▶ [The problem]
Print the listing once more, exactly as written.

▶ [Entries shown]
────────

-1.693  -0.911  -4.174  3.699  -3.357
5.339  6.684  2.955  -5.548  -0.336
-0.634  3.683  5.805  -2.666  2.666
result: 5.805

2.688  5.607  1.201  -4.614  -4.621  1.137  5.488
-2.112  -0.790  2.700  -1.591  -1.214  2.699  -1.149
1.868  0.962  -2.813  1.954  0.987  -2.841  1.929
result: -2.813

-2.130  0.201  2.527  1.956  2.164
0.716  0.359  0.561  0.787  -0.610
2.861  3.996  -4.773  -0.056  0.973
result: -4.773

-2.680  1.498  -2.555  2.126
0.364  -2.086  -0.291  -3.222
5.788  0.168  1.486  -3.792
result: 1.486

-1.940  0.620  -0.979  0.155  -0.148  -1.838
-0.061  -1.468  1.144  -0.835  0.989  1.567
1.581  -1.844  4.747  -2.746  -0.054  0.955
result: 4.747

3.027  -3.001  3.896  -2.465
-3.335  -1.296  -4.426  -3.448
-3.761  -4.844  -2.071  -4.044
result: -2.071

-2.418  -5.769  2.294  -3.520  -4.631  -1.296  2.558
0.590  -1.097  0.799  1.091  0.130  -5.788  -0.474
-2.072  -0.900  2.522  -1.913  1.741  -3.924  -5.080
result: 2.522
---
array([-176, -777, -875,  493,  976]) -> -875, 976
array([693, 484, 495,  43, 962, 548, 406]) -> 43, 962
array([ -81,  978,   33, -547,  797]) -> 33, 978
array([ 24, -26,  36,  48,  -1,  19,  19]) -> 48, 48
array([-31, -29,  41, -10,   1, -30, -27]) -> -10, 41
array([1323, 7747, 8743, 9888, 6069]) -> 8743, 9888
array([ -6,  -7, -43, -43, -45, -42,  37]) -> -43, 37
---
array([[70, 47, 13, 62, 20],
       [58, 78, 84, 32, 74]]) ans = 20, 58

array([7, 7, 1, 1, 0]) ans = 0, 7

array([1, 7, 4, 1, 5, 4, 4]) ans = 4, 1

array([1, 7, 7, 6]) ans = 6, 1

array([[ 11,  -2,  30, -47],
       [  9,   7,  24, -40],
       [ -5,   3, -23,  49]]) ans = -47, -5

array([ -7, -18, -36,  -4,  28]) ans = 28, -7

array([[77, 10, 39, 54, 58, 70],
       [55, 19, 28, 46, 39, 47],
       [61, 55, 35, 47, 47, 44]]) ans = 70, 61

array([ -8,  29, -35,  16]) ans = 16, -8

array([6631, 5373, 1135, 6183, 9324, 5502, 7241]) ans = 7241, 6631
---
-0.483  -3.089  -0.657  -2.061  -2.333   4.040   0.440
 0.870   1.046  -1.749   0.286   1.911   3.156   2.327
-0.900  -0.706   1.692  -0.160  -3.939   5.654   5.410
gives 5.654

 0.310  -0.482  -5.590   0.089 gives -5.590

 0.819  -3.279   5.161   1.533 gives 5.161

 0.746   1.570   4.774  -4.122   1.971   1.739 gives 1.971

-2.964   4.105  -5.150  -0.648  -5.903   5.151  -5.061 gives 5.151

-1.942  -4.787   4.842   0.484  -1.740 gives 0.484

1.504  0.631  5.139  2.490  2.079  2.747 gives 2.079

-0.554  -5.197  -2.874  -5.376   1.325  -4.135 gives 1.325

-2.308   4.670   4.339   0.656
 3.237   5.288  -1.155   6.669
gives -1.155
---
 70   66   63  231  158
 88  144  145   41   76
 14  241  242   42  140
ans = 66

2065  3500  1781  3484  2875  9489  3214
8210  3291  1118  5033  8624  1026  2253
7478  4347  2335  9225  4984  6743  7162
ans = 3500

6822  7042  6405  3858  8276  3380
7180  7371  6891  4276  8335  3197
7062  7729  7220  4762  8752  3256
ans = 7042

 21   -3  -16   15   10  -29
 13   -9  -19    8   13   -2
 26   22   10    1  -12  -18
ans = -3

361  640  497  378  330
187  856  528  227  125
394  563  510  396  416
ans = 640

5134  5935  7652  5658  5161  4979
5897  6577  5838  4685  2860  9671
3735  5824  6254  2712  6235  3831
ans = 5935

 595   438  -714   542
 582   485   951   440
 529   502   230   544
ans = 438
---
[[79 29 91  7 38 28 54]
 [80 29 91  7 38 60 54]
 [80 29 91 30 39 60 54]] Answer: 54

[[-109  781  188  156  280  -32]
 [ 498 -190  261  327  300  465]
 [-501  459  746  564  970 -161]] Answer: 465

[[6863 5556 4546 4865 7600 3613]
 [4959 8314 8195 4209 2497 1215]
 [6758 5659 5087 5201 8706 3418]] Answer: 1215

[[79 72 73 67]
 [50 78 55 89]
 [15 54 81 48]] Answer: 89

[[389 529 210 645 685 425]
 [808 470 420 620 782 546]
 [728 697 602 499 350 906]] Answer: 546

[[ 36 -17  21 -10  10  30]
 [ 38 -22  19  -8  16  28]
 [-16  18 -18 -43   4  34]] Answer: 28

────────

▶ [Your solution]
-1.693  -0.911  -4.174  3.699  -3.357
5.339  6.684  2.955  -5.548  -0.336
-0.634  3.683  5.805  -2.666  2.666
result: 5.805

2.688  5.607  1.201  -4.614  -4.621  1.137  5.488
-2.112  -0.790  2.700  -1.591  -1.214  2.699  -1.149
1.868  0.962  -2.813  1.954  0.987  -2.841  1.929
result: -2.813

-2.130  0.201  2.527  1.956  2.164
0.716  0.359  0.561  0.787  -0.610
2.861  3.996  -4.773  -0.056  0.973
result: -4.773

-2.680  1.498  -2.555  2.126
0.364  -2.086  -0.291  -3.222
5.788  0.168  1.486  -3.792
result: 1.486

-1.940  0.620  -0.979  0.155  -0.148  -1.838
-0.061  -1.468  1.144  -0.835  0.989  1.567
1.581  -1.844  4.747  -2.746  -0.054  0.955
result: 4.747

3.027  -3.001  3.896  -2.465
-3.335  -1.296  -4.426  -3.448
-3.761  -4.844  -2.071  -4.044
result: -2.071

-2.418  -5.769  2.294  -3.520  -4.631  -1.296  2.558
0.590  -1.097  0.799  1.091  0.130  -5.788  -0.474
-2.072  -0.900  2.522  -1.913  1.741  -3.924  -5.080
result: 2.522
---
array([-176, -777, -875,  493,  976]) -> -875, 976
array([693, 484, 495,  43, 962, 548, 406]) -> 43, 962
array([ -81,  978,   33, -547,  797]) -> 33, 978
array([ 24, -26,  36,  48,  -1,  19,  19]) -> 48, 48
array([-31, -29,  41, -10,   1, -30, -27]) -> -10, 41
array([1323, 7747, 8743, 9888, 6069]) -> 8743, 9888
array([ -6,  -7, -43, -43, -45, -42,  37]) -> -43, 37
---
array([[70, 47, 13, 62, 20],
       [58, 78, 84, 32, 74]]) ans = 20, 58

array([7, 7, 1, 1, 0]) ans = 0, 7

array([1, 7, 4, 1, 5, 4, 4]) ans = 4, 1

array([1, 7, 7, 6]) ans = 6, 1

array([[ 11,  -2,  30, -47],
       [  9,   7,  24, -40],
       [ -5,   3, -23,  49]]) ans = -47, -5

array([ -7, -18, -36,  -4,  28]) ans = 28, -7

array([[77, 10, 39, 54, 58, 70],
       [55, 19, 28, 46, 39, 47],
       [61, 55, 35, 47, 47, 44]]) ans = 70, 61

array([ -8,  29, -35,  16]) ans = 16, -8

array([6631, 5373, 1135, 6183, 9324, 5502, 7241]) ans = 7241, 6631
---
-0.483  -3.089  -0.657  -2.061  -2.333   4.040   0.440
 0.870   1.046  -1.749   0.286   1.911   3.156   2.327
-0.900  -0.706   1.692  -0.160  -3.939   5.654   5.410
gives 5.654

 0.310  -0.482  -5.590   0.089 gives -5.590

 0.819  -3.279   5.161   1.533 gives 5.161

 0.746   1.570   4.774  -4.122   1.971   1.739 gives 1.971

-2.964   4.105  -5.150  -0.648  -5.903   5.151  -5.061 gives 5.151

-1.942  -4.787   4.842   0.484  -1.740 gives 0.484

1.504  0.631  5.139  2.490  2.079  2.747 gives 2.079

-0.554  -5.197  -2.874  -5.376   1.325  -4.135 gives 1.325

-2.308   4.670   4.339   0.656
 3.237   5.288  -1.155   6.669
gives -1.155
---
 70   66   63  231  158
 88  144  145   41   76
 14  241  242   42  140
ans = 66

2065  3500  1781  3484  2875  9489  3214
8210  3291  1118  5033  8624  1026  2253
7478  4347  2335  9225  4984  6743  7162
ans = 3500

6822  7042  6405  3858  8276  3380
7180  7371  6891  4276  8335  3197
7062  7729  7220  4762  8752  3256
ans = 7042

 21   -3  -16   15   10  -29
 13   -9  -19    8   13   -2
 26   22   10    1  -12  -18
ans = -3

361  640  497  378  330
187  856  528  227  125
394  563  510  396  416
ans = 640

5134  5935  7652  5658  5161  4979
5897  6577  5838  4685  2860  9671
3735  5824  6254  2712  6235  3831
ans = 5935

 595   438  -714   542
 582   485   951   440
 529   502   230   544
ans = 438
---
[[79 29 91  7 38 28 54]
 [80 29 91  7 38 60 54]
 [80 29 91 30 39 60 54]] Answer: 54

[[-109  781  188  156  280  -32]
 [ 498 -190  261  327  300  465]
 [-501  459  746  564  970 -161]] Answer: 465

[[6863 5556 4546 4865 7600 3613]
 [4959 8314 8195 4209 2497 1215]
 [6758 5659 5087 5201 8706 3418]] Answer: 1215

[[79 72 73 67]
 [50 78 55 89]
 [15 54 81 48]] Answer: 89

[[389 529 210 645 685 425]
 [808 470 420 620 782 546]
 [728 697 602 499 350 906]] Answer: 546

[[ 36 -17  21 -10  10  30]
 [ 38 -22  19  -8  16  28]
 [-16  18 -18 -43   4  34]] Answer: 28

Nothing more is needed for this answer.